> [WORK REQUEST] Output a verbatim copy of the data, cut off after the line that contains "[ 0.03 -0.09".

====

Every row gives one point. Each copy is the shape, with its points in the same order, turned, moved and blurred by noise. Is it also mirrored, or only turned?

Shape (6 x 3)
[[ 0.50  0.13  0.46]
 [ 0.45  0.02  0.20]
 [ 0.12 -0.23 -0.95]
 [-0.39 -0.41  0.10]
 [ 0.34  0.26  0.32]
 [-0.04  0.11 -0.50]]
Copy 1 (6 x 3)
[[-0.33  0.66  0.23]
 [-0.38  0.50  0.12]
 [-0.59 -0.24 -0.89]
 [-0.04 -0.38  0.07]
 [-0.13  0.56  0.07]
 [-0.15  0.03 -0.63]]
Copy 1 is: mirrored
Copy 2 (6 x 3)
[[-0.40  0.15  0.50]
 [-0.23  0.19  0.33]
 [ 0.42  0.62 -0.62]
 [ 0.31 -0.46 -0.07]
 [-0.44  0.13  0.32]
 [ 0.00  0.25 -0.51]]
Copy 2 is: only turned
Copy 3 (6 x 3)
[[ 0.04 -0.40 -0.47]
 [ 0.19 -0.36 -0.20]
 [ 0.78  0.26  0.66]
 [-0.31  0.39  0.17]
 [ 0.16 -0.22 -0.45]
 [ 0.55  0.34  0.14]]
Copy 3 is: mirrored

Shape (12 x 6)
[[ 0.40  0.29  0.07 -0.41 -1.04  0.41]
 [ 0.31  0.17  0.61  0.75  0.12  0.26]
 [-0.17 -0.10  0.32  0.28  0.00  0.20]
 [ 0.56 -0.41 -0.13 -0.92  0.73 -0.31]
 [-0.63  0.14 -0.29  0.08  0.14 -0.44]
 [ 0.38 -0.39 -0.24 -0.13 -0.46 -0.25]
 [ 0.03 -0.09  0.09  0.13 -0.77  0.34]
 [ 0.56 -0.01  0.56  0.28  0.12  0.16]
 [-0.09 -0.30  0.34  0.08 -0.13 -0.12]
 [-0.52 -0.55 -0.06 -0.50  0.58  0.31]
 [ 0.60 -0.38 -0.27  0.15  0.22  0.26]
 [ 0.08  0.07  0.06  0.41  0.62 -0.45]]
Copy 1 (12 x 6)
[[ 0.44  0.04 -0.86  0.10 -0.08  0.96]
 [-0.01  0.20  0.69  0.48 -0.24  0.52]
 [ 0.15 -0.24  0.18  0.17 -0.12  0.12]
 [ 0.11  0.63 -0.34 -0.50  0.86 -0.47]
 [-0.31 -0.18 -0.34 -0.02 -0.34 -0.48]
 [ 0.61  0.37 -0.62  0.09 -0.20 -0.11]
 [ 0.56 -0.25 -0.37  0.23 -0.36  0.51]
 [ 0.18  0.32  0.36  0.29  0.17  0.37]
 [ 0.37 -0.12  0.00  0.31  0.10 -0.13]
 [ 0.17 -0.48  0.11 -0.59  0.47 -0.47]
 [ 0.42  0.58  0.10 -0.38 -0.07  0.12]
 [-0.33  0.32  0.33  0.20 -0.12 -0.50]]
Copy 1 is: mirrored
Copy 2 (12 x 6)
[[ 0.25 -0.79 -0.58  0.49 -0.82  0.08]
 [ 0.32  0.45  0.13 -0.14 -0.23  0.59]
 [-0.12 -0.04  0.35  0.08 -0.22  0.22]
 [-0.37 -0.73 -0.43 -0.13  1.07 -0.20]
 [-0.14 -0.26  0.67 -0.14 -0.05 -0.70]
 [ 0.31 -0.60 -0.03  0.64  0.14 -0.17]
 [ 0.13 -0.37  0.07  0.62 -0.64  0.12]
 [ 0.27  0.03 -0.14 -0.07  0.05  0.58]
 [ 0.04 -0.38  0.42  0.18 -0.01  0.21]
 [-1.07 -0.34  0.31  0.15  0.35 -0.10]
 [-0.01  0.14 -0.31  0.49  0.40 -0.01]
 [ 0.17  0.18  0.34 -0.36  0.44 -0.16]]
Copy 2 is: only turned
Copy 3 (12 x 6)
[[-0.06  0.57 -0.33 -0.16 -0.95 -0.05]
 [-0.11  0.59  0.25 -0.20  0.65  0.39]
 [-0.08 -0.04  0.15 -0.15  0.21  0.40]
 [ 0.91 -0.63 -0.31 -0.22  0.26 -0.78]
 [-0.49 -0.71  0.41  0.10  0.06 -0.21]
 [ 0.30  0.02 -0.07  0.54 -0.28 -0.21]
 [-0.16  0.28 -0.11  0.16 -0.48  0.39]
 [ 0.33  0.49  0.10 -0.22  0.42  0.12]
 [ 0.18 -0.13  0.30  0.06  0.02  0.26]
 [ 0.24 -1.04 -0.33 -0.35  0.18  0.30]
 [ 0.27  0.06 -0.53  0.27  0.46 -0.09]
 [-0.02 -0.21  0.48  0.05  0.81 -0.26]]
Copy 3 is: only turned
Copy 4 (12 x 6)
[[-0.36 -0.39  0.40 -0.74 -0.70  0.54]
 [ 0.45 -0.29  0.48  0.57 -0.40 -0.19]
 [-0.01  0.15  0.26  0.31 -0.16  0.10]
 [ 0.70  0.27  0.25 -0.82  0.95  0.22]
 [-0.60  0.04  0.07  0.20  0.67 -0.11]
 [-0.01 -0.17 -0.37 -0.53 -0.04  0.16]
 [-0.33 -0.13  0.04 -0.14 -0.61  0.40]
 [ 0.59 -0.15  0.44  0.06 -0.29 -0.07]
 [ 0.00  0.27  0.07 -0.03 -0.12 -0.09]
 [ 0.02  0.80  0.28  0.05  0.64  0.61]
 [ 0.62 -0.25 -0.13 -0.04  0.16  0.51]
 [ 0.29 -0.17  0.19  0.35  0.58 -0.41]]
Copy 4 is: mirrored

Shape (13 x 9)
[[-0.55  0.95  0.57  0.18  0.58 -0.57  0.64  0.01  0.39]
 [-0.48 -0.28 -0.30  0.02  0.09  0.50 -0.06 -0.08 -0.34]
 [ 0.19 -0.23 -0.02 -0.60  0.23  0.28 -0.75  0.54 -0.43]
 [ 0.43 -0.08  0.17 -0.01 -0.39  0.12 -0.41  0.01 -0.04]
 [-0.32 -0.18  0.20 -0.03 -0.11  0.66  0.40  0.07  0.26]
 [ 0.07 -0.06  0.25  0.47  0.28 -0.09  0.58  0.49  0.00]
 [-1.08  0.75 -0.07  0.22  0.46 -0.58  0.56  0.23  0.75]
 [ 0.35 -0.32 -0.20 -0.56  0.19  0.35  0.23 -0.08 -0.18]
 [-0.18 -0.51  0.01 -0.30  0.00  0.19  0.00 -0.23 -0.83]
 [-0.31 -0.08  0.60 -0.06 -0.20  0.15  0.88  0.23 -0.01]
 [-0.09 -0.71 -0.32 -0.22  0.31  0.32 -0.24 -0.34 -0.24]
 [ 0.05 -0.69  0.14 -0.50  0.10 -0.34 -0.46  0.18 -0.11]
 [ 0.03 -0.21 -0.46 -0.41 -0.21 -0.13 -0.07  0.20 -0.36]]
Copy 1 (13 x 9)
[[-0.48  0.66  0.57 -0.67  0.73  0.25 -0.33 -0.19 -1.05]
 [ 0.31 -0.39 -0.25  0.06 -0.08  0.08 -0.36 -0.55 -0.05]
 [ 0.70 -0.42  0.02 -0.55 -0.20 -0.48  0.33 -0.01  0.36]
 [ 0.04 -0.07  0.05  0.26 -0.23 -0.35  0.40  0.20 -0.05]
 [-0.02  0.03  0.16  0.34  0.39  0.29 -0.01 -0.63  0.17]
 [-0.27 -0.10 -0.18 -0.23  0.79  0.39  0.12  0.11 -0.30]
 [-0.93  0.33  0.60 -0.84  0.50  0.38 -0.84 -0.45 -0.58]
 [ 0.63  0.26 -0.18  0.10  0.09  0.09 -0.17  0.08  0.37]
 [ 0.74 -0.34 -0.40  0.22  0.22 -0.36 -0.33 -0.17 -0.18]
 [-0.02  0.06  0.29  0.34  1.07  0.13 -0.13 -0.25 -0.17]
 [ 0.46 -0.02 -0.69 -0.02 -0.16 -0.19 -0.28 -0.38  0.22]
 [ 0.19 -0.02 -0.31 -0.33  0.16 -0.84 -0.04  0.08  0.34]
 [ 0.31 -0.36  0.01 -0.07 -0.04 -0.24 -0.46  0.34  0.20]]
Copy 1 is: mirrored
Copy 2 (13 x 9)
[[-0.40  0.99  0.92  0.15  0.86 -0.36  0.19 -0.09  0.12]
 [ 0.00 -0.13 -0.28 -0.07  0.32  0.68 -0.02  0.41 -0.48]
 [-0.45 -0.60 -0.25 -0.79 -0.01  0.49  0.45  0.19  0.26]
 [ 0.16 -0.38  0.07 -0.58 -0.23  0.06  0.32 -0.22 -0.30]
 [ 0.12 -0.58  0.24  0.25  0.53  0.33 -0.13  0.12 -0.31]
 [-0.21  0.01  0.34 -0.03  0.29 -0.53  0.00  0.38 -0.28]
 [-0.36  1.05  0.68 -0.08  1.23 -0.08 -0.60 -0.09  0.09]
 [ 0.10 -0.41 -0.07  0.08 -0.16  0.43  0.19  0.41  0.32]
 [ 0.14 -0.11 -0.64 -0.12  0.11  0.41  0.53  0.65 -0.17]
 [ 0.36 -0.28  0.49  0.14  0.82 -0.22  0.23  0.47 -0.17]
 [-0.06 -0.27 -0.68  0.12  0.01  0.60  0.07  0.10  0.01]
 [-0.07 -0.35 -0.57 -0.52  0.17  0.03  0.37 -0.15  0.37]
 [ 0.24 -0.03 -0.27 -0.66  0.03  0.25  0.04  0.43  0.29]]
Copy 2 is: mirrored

====

> [EXERCISE ANSWER]
Every row gives one point. Each copy is the shape, with its points in the same order, turned, moved and blurred by noise. Is it also mirrored, or only turned?

Shape (6 x 3)
[[ 0.50  0.13  0.46]
 [ 0.45  0.02  0.20]
 [ 0.12 -0.23 -0.95]
 [-0.39 -0.41  0.10]
 [ 0.34  0.26  0.32]
 [-0.04  0.11 -0.50]]
Copy 1 (6 x 3)
[[-0.33  0.66  0.23]
 [-0.38  0.50  0.12]
 [-0.59 -0.24 -0.89]
 [-0.04 -0.38  0.07]
 [-0.13  0.56  0.07]
 [-0.15  0.03 -0.63]]
Copy 1 is: mirrored
Copy 2 (6 x 3)
[[-0.40  0.15  0.50]
 [-0.23  0.19  0.33]
 [ 0.42  0.62 -0.62]
 [ 0.31 -0.46 -0.07]
 [-0.44  0.13  0.32]
 [ 0.00  0.25 -0.51]]
Copy 2 is: only turned
Copy 3 (6 x 3)
[[ 0.04 -0.40 -0.47]
 [ 0.19 -0.36 -0.20]
 [ 0.78  0.26  0.66]
 [-0.31  0.39  0.17]
 [ 0.16 -0.22 -0.45]
 [ 0.55  0.34  0.14]]
Copy 3 is: mirrored

Shape (12 x 6)
[[ 0.40  0.29  0.07 -0.41 -1.04  0.41]
 [ 0.31  0.17  0.61  0.75  0.12  0.26]
 [-0.17 -0.10  0.32  0.28  0.00  0.20]
 [ 0.56 -0.41 -0.13 -0.92  0.73 -0.31]
 [-0.63  0.14 -0.29  0.08  0.14 -0.44]
 [ 0.38 -0.39 -0.24 -0.13 -0.46 -0.25]
 [ 0.03 -0.09  0.09  0.13 -0.77  0.34]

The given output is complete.